** EXERCISE AIM **
Please state the number of lines in the entries below where the word "Answer" appears. Include nothing else.

(DATA EXTRACTS Opens)

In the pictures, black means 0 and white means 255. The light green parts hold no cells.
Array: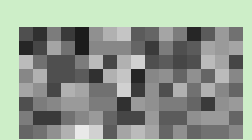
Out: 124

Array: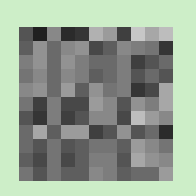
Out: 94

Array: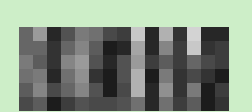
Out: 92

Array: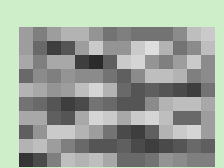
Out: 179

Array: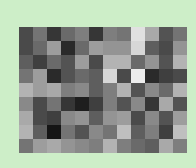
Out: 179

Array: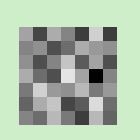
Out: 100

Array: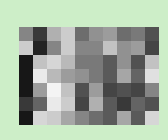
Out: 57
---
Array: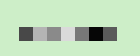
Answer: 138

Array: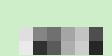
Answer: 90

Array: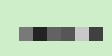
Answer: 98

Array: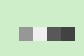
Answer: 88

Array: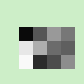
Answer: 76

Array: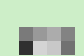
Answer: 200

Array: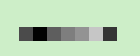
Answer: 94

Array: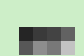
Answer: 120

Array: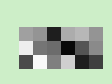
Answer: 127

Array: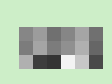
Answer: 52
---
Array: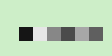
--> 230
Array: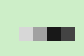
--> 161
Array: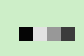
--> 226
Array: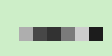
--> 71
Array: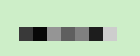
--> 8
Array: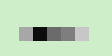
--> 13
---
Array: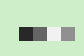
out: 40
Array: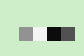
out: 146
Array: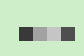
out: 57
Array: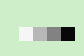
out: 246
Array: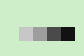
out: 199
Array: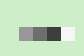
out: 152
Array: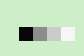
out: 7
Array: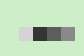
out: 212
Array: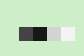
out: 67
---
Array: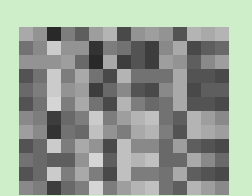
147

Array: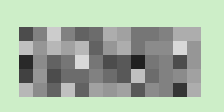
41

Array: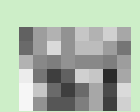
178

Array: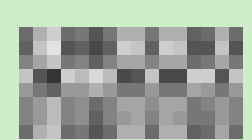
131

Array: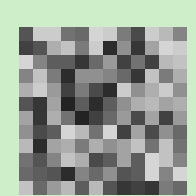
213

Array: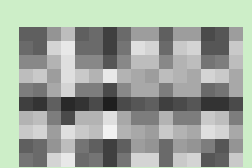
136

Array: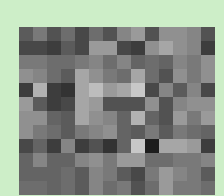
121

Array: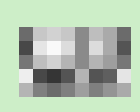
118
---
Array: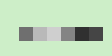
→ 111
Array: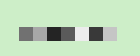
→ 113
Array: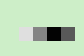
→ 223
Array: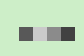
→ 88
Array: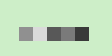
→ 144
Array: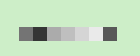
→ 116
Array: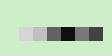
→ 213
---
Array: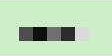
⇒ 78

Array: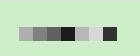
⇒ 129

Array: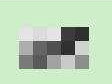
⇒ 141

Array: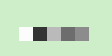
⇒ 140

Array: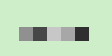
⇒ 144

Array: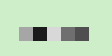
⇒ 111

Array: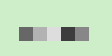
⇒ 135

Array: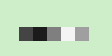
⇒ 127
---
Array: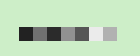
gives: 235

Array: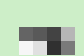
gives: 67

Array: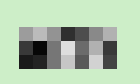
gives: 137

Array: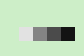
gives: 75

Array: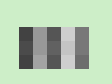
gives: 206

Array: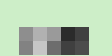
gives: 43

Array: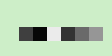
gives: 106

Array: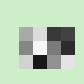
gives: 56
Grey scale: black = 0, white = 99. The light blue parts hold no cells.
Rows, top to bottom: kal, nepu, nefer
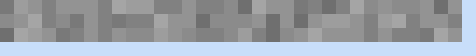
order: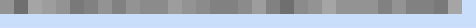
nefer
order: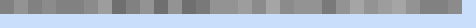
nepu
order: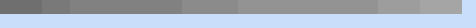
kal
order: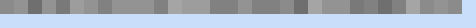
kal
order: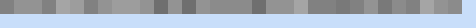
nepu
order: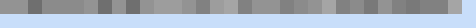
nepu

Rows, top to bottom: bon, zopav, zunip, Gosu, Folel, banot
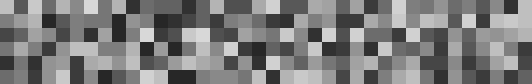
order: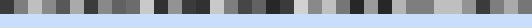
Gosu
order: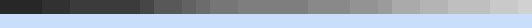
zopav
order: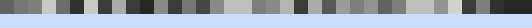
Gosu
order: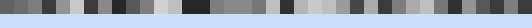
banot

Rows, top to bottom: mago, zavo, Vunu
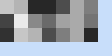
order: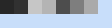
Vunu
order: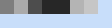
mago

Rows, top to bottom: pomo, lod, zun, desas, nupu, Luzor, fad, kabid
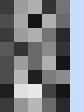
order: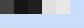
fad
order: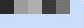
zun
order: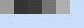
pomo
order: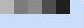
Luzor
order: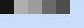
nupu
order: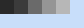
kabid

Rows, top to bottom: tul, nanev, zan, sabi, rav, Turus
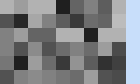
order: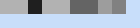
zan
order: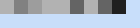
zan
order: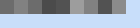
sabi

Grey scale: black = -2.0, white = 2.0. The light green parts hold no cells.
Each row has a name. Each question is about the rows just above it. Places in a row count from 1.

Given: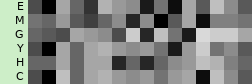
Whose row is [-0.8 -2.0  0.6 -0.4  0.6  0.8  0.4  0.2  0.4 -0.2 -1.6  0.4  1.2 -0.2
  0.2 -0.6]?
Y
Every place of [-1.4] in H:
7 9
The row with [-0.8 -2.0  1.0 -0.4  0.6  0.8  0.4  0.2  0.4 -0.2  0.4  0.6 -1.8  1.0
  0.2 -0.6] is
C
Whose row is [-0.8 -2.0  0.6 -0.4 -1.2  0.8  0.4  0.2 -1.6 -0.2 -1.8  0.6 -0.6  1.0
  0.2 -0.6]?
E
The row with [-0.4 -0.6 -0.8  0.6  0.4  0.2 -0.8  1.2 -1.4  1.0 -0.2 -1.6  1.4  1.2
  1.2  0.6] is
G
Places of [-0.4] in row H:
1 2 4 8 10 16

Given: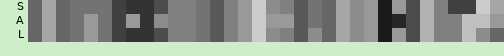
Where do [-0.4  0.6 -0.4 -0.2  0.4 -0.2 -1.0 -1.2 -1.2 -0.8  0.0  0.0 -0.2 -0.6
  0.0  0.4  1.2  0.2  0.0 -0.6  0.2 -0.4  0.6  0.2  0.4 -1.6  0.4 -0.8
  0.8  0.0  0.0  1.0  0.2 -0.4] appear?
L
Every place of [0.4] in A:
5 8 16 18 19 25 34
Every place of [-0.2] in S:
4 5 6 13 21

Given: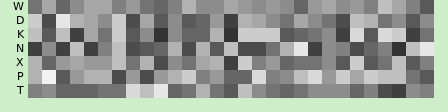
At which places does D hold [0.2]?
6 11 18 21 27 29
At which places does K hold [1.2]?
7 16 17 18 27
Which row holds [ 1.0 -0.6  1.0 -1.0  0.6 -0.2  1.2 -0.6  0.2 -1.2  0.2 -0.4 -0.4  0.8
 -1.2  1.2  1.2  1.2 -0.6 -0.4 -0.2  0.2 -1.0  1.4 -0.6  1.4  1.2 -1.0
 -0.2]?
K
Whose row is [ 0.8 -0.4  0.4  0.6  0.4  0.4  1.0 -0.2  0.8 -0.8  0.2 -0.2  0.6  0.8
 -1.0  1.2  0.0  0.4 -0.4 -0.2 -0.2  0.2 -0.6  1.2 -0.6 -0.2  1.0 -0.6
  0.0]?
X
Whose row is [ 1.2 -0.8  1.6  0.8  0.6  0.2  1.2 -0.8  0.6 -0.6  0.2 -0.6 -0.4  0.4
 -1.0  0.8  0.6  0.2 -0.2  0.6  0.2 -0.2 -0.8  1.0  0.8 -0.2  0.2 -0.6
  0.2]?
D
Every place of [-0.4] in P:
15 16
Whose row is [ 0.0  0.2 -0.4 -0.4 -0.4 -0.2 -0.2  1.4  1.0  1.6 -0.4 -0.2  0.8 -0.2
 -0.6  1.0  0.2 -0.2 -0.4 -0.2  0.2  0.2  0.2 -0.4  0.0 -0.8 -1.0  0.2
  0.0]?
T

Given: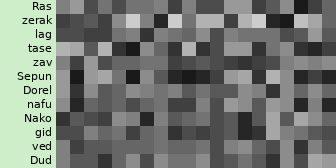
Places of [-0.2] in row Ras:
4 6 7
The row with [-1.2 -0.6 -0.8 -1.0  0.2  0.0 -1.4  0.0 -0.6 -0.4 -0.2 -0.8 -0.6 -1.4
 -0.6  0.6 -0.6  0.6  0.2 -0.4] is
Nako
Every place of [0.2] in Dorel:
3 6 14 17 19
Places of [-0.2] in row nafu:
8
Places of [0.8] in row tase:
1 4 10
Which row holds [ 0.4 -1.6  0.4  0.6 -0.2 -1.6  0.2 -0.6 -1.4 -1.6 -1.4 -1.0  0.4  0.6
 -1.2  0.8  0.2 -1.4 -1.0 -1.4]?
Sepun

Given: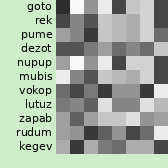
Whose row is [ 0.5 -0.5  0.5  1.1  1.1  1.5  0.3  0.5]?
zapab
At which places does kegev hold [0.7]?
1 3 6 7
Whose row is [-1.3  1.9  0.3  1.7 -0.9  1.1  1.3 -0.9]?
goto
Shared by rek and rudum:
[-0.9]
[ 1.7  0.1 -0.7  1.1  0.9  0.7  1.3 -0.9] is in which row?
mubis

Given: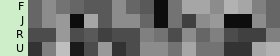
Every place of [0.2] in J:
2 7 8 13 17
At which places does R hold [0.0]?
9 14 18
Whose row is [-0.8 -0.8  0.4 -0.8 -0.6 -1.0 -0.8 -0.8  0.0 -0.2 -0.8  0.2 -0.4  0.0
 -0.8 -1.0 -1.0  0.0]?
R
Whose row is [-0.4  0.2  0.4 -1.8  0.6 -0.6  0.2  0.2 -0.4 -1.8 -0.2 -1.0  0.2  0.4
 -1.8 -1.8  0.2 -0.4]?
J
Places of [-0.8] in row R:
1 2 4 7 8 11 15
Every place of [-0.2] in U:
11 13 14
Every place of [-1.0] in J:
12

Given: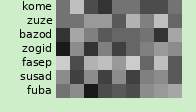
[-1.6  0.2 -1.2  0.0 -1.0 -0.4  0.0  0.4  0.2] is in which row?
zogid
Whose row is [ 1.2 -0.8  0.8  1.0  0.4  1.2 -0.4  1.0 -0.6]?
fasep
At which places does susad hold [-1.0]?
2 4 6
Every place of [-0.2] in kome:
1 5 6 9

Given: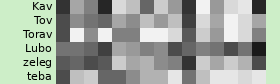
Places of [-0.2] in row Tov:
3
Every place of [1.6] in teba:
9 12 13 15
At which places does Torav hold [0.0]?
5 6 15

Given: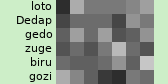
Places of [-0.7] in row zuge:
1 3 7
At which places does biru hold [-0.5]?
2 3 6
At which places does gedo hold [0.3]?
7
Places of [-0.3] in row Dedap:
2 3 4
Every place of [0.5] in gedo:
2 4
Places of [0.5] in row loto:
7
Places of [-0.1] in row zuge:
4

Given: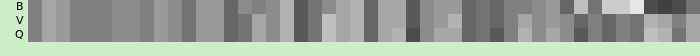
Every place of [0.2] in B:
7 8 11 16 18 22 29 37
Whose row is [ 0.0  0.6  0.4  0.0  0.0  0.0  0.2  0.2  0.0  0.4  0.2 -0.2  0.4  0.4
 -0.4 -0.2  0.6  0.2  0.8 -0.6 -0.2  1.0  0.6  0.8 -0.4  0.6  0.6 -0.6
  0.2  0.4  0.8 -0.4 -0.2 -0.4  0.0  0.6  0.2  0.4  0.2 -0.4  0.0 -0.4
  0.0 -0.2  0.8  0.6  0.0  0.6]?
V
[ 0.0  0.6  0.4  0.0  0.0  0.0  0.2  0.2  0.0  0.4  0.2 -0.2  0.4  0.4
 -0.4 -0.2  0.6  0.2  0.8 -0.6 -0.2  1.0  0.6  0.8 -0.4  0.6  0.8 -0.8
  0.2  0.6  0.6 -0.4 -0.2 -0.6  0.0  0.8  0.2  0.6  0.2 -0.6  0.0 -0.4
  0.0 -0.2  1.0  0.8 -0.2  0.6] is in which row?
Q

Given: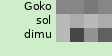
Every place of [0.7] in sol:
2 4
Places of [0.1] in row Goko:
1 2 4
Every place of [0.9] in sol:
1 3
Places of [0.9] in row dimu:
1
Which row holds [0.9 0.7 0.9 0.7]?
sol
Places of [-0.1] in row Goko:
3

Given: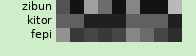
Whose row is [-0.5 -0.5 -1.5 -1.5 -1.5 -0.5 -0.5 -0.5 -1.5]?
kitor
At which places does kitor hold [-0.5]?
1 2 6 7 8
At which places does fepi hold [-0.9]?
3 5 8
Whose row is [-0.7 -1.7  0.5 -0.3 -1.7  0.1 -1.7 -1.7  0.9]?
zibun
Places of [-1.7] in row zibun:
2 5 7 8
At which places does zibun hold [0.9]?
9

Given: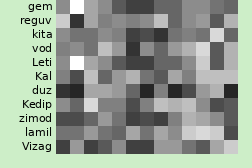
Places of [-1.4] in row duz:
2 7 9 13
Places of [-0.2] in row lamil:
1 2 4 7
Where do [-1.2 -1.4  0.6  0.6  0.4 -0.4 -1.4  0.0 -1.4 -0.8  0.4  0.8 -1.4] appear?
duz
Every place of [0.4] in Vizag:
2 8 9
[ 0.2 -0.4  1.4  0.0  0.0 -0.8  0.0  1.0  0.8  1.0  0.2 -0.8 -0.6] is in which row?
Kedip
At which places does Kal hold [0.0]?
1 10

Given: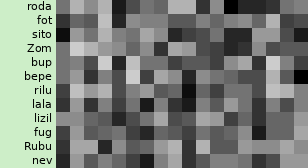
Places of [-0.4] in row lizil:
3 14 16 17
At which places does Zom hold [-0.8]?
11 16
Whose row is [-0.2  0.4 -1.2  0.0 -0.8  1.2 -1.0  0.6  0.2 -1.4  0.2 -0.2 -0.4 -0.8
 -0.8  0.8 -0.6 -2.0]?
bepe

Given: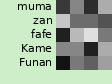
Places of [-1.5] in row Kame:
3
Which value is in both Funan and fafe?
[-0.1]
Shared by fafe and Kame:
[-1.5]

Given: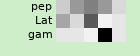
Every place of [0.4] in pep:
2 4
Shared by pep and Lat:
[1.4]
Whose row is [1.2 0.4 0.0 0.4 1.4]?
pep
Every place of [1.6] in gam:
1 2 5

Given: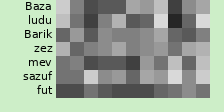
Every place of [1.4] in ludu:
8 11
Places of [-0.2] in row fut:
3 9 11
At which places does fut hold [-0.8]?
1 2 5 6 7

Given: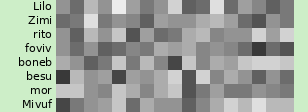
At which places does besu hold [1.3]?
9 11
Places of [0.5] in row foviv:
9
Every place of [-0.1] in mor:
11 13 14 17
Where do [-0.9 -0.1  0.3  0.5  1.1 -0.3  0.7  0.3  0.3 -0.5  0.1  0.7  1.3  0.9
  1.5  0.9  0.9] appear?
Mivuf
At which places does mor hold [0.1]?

(DATA EXTRACTS Closes)

** SOLUTION FOR THIS PROBLEM **
10